** Records for this task follows **

Where one turn sends some rows of the set: a few examples, then the rows asked:
Z967: [.08 .00 .07 .05 -.29 .07 -.07 -.04 -.29 -.25 .17 .24]
Z727: [-.15 -.25 -.07 -.13 -.27 .02 -.45 .12 -.15 -.25 .23 -.11]
Z319: [.29 -.14 .01 .04 -.11 -.02 -.34 .05 -.13 .01 .13 -.37]
Z681: [-.06 .01 .21 -.04 .02 .22 -.30 -.10 -.36 -.13 .11 -.10]
Z207: [-.07 -.12 -.11 -.20 -.32 -.10 -.37 .09 .00 -.28 .13 -.05]
Z804: [.32 -.07 -.18 .03 -.22 .04 -.15 -.02 -.13 -.02 .28 .23]
Z10: [.16 .00 .07 -.28 .26 -.12 -.18 .22 -.19 .07 -.02 -.23]
Z730: [.35 -.14 -.04 .02 -.05 -.15 -.21 .54 -.19 .06 .18 -.03]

** End of Records for this task **

What needs to be done: Everything from the line containing "Z319: [.29 -.14" to the last line of the entries above should be quoted exactly, and only that.

Response box:
Z319: [.29 -.14 .01 .04 -.11 -.02 -.34 .05 -.13 .01 .13 -.37]
Z681: [-.06 .01 .21 -.04 .02 .22 -.30 -.10 -.36 -.13 .11 -.10]
Z207: [-.07 -.12 -.11 -.20 -.32 -.10 -.37 .09 .00 -.28 .13 -.05]
Z804: [.32 -.07 -.18 .03 -.22 .04 -.15 -.02 -.13 -.02 .28 .23]
Z10: [.16 .00 .07 -.28 .26 -.12 -.18 .22 -.19 .07 -.02 -.23]
Z730: [.35 -.14 -.04 .02 -.05 -.15 -.21 .54 -.19 .06 .18 -.03]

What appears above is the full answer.